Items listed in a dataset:
::::::::
Each row below holds a small network's activations on one input, seen along a few directions.
Each table varies a few parts of the input and shows all the possible inputs, shuffled.
Descriptions start from the smaller parts, as in this example, which fits no table here: one of 8 places around a ring, together with either a single point or (one of 2 separate values, together with one of 4 places along a line) or one of 11 places around a ring.
Shared parts are said once, and a part with two or three values counts as separate values.
In the rows, zero is written as 128.

Other details of the inputs vary at random and push rows far along two fixed directions, the same in every table; ignore that.
These rows show it; all are for the same input, with only those details redrawn:
[134, 112, 140, 128, 143, 137, 136, 145,  87, 120, 138]
[145, 178, 163, 107, 138, 149, 187, 131,  63, 128,  68]
[116,  39, 119, 142, 152, 126,  78, 151, 114, 113, 228]
[138,  78, 118, 185, 135, 134, 101, 177,  91, 104, 159]
[143, 127, 138, 151, 134, 141, 143, 158,  78, 114, 111]
[135, 142, 154, 103, 145, 143, 161, 129,  80, 128, 115]
[102,  98, 161,  29, 170, 137, 135,  82, 113, 143, 206]

Rows:
R1: [119, 174, 112, 124,  98, 127, 137,  97, 144, 160,  72]
R2: [126, 144, 182,  35, 152, 134, 166,  98, 174, 174, 164]
R3: [132, 140, 160,  35, 122, 147, 162,  82, 192, 163, 175]
R4: [184, 187, 118, 166, 118,  87, 130, 154, 132, 133, 101]
R5: [120,  62,  76, 143, 157,  89,  28, 125, 127, 104, 191]
R6: [174, 128, 109, 209,  78, 117, 100, 169, 157, 125, 127]
R7: [151, 128, 104, 215,  92, 133,  69, 162, 170, 137, 100]
R8: [164,  97,  80, 186, 122,  79,  75, 170,  89,  77, 147]
R9: [132, 165, 147,  94, 125, 122, 196, 135, 122, 162,  88]
R10: [ 96, 175, 140, 100, 114, 138, 170, 130, 148, 158,  69]
R11: [117, 129, 138, 168, 152, 130, 132, 135, 109, 132,  80]
R12: [129, 115, 149, 143, 144, 123, 155, 128, 105, 123, 126]
R13: [107, 147, 134, 146, 135, 164, 130, 149, 102, 107,  85]
R14: [102,  77, 104, 139, 105, 117, 127, 165, 173, 133, 197]
R15: [106,  40,  92, 143, 146, 154,  48, 125, 147,  99, 206]
R16: [138, 189, 172,  91, 107, 150, 195, 141, 162, 146,  96]
R17: [152, 131, 122, 152, 112, 158, 146, 144,  87,  83, 110]
R18: [150, 155,  99, 160,  73, 109, 147, 133, 133, 132,  95]
R19: [139, 131,  61, 206, 125,  78,  75, 160, 136, 133, 116]
R20: [137, 152, 154, 149, 135, 139, 124, 163, 160, 158,  77]
R21: [ 89, 154, 176,  30, 141, 150, 141,  93, 199, 173, 145]
R22: [135, 142, 154, 103, 145, 143, 161, 129,  80, 128, 115]
R23: [145, 116,  80, 133, 125,  68, 101, 136, 144, 127, 177]
R24: [140, 151, 106, 165, 138,  91, 109, 121, 106, 112,  70]
R25: [ 84, 108, 139,  48, 145, 127, 101,  24, 157, 142, 171]
R26: [142, 117, 113, 194, 100, 152,  96, 171, 183, 135, 101]
R27: [117, 158, 154,  97, 131, 160, 170, 130,  92, 105, 121]
R28: [ 94,  21,  68, 167, 117, 121,  43, 148, 205, 133, 226]
R29: [ 78, 112, 163,  38, 147, 136, 169,  69, 146, 129, 201]
R30: [126, 139, 122, 123, 125, 146,  99,  94, 105, 111,  90]
R31: [143, 178, 149, 121, 108, 148, 210,  99, 101, 109,  68]
R32: [162, 149, 112, 161, 120,  75, 135, 133,  94,  92,  89]
R33: [146, 186, 151, 118,  95, 119, 184,  84,  94, 109,  60]
R34: [113, 100, 144,  21, 137, 122, 108,  50, 123, 113, 207]
R35: [125, 134, 119, 166, 121, 153, 135, 114, 128, 113,  80]
R36: [ 97, 105, 119, 192, 127, 141, 112, 154, 134, 107, 121]
R37: [ 95,  82, 115, 139, 146, 112,  93, 150, 165, 160, 159]
R38: [122, 132, 133, 150, 149, 150, 119, 147,  91, 127,  85]
R39: [163, 186, 113, 172, 133, 100, 102, 144, 144, 147,  81]
R40: [138, 136, 106, 128,  93, 134, 169, 135, 148, 137, 119]
Question: Describe the family of inputs behind these rows.
Answer: one of 2 separate values, together with one of 4 places along a line, together with one of 5 places along a line
Question: Changing only the place on the line of 4 turns R34 into R33. The same change can be made to R5. Which row results?
Answer: R24
Question: Changing only the place on the line of 4 turns R25 into R1. The same change can be made to R32. Which row results?
Answer: R23
Question: Which other rows does R27 become when the place on the line of 4 takes its other values? List them by row number.
Answer: R14, R16, R29

Rows:
R41: [133, 118, 105, 141, 115, 124, 100, 122, 153, 127, 143]
R42: [105, 144, 149,  65, 124, 126, 155,  93, 158, 149, 142]
R43: [121, 112, 103, 140, 119, 116, 100, 123, 157, 128, 132]
R44: [130, 113, 120, 138, 118, 129, 113, 151, 153, 146, 150]
R45: [125,  94, 126, 145, 135, 133, 132, 138, 122, 120, 155]
R46: [118, 117, 104, 143, 132, 110,  98, 131, 151, 141, 136]
R47: [125, 104, 125, 147, 115, 124, 124, 139, 158, 141, 148]
R48: [120, 100, 115, 140, 132, 124, 107, 122, 107, 110, 145]
R49: [158, 177, 140, 158, 126, 122, 162, 149,  73, 111,  48]
R50: [118, 177, 159,  21, 154, 115, 162,  60, 151, 166, 126]
R51: [135, 160, 150, 153, 129, 163, 157, 147,  90, 115,  59]
R52: [133, 103, 117, 138, 126, 127, 106, 122, 108, 107, 151]
R53: [126, 105, 121, 135, 134, 132, 121, 145, 116, 110, 158]
R54: [144, 183, 131, 162, 126, 129, 162, 145,  65, 119,  36]
R55: [131,  99, 123, 131, 136, 136, 118, 152, 115, 119, 154]
R56: [136, 155, 134, 150, 120, 138, 169, 143,  98, 110,  86]
R57: [ 97, 156, 174,  32, 149, 154, 152,  71, 166, 168, 133]
R58: [125, 117, 119, 139, 115, 123, 114, 146, 154, 132, 152]
R59: [140, 106, 128, 138, 132, 119, 106, 130, 111, 110, 155]
R60: [142, 122, 117, 144, 123, 115, 102, 129, 156, 132, 149]
Question: Changing only one part turns R52 into R41. The same change can be made to R56. Which row results?
Answer: R42
Question: Describe the family of inputs behind these rows.
Answer: one of 2 separate values, together with either a single point or one of 4 places along a line or one of 5 places around a ring
Question: Which other rows does R60 become when the place on the ring of 5 takes its other values? List them by row number.
Answer: R41, R43, R46, R50

Rows:
R61: [185, 137, 116, 223, 118, 124, 106, 178,  87, 106,  79]
R62: [131, 115, 113, 112, 101, 128, 127, 133, 144, 126, 158]
R63: [137, 143, 113,  93, 135, 120, 108, 128, 138, 138, 142]
R64: [ 99, 126, 127, 105, 139, 150, 128,  86, 129, 131, 106]
R65: [125, 124, 165, 108, 137, 161, 131, 119, 129, 123, 130]
R66: [114, 106, 115, 126, 124, 156, 105, 145, 156, 139, 160]
R67: [105,  74, 113, 174, 126, 129,  81, 155, 192, 154, 181]
R68: [131, 153, 148,  79, 166, 116, 166, 113,  79, 143, 108]
R69: [162, 167,  92, 220,  84, 126, 158, 153,  89,  86,  23]
R70: [146, 148, 156,  97, 118, 138, 162,  98, 120, 115, 137]
R71: [122,  77, 110, 160, 105,  97, 100, 147, 182, 137, 182]
R72: [121, 153, 149,  91, 138, 129, 190, 113,  92, 119, 130]
R73: [100, 124, 160,  98, 151, 150, 156, 137, 100, 128, 119]
R74: [114, 168, 133,  83, 138, 109, 118,  72, 102, 133,  98]
R75: [128, 105, 108, 151, 141,  88,  84, 143, 183, 142, 166]
Question: Describe the family of inputs behind these rows.
Answer: one of 3 separate values, together with either a single point or one of 4 places along a line
Question: Changing only the choice among 3 separate values turns R70 into R65. The same change can be made to R72. Which row results?
Answer: R73
Question: A walk changes only the place on the line of 4. It starts at R75 and steps to R63. List the rest of the walk in order.
Answer: R61, R68

Rows:
R76: [103,  81, 109,  95, 158, 112,  94, 107, 129, 128, 199]
R77: [125, 178, 151,  51, 124, 108, 174,  70, 148, 173, 113]
R78: [134, 186, 152,  59, 140, 122, 181,  93, 104, 134,  98]
R79: [125, 103, 126, 101, 143, 107, 109, 111, 138, 120, 187]
R80: [106,  72, 122, 101, 137, 116, 111, 108, 191, 156, 219]
R81: [130, 116,  98, 196,  98, 105, 110, 149, 140, 115, 100]
R82: [138, 180, 160,  65, 144, 128, 167,  76, 111, 135, 103]
R83: [140,  99, 113, 203, 112, 123, 115, 196, 116,  99, 136]
R84: [157, 107, 110, 206, 122, 120,  94, 160, 112,  98, 115]
R85: [135,  99, 108, 205, 115, 124, 118, 198, 108, 102, 125]
R86: [ 94,  68, 124, 108, 150, 136,  97, 124, 131, 134, 195]
R87: [126, 169, 158,  50, 142, 140, 167, 103, 163, 176, 127]
R88: [ 85,  84, 117, 106, 140, 136,  86, 107, 185, 134, 199]
R89: [149, 109, 100, 194,  79, 152, 116, 175, 115,  99, 124]
R90: [118, 159, 175,  60, 144, 150, 168,  80, 115, 143, 110]
R91: [152, 187, 124, 151, 121, 123, 174, 149,  78, 115,  45]
R92: [149, 193, 139, 153, 115, 158, 155, 159, 132, 138,  29]
R93: [110,  80, 118, 106, 155, 119,  86, 102, 128, 129, 184]
R94: [124, 170, 178,  58, 140, 145, 179,  81, 118, 141, 117]
R95: [123, 101, 118,  98, 133, 101,  85, 121, 175, 161, 196]
R96: [144, 103, 119, 202, 113, 124, 114, 187, 120,  99, 137]
R97: [135, 202, 124, 161, 102, 131, 150, 132, 115, 124,  30]
R98: [147,  91, 121, 218, 116, 138,  98, 178, 119,  98, 126]
R99: [135, 178, 132, 166, 102, 139, 185, 138, 126, 127,  31]
R100: [160, 183, 138, 159, 122, 134, 158, 131,  84, 116,  36]
R101: [ 98,  79, 124, 108, 148, 131, 108, 131, 128, 131, 186]
R102: [137, 115, 108, 101, 115, 133, 120, 106, 133, 115, 159]
R103: [117, 104, 117, 107, 134, 115,  69, 118, 169, 142, 171]
R104: [111, 158, 146,  41, 158, 129, 154,  69, 104, 148, 121]
R105: [131,  85, 112, 213, 119, 140,  97, 181, 107, 109, 120]
Question: Changing only one part turns R104 into R86. The same change can be made to R93. Which row results?
Answer: R105
Question: Describe the family of inputs behind these rows.
Answer: one of 2 separate values, together with either a single point or one of 5 places around a ring or one of 9 places around a ring
Question: Which other rows does R88 become when the place on the ring of 5 takes its other values? List them by row number.
Answer: R80, R87, R92, R99
Question: Which other rows does R77 become when the choice among 2 separate values takes its other values? List them by row number.
Answer: R80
::::::::
■ **Exercise requirements**:
Lines in the records above that contain the word "values" need to be counted; the reply is that number and nothing else.

■ **Answer to this exercise**:
11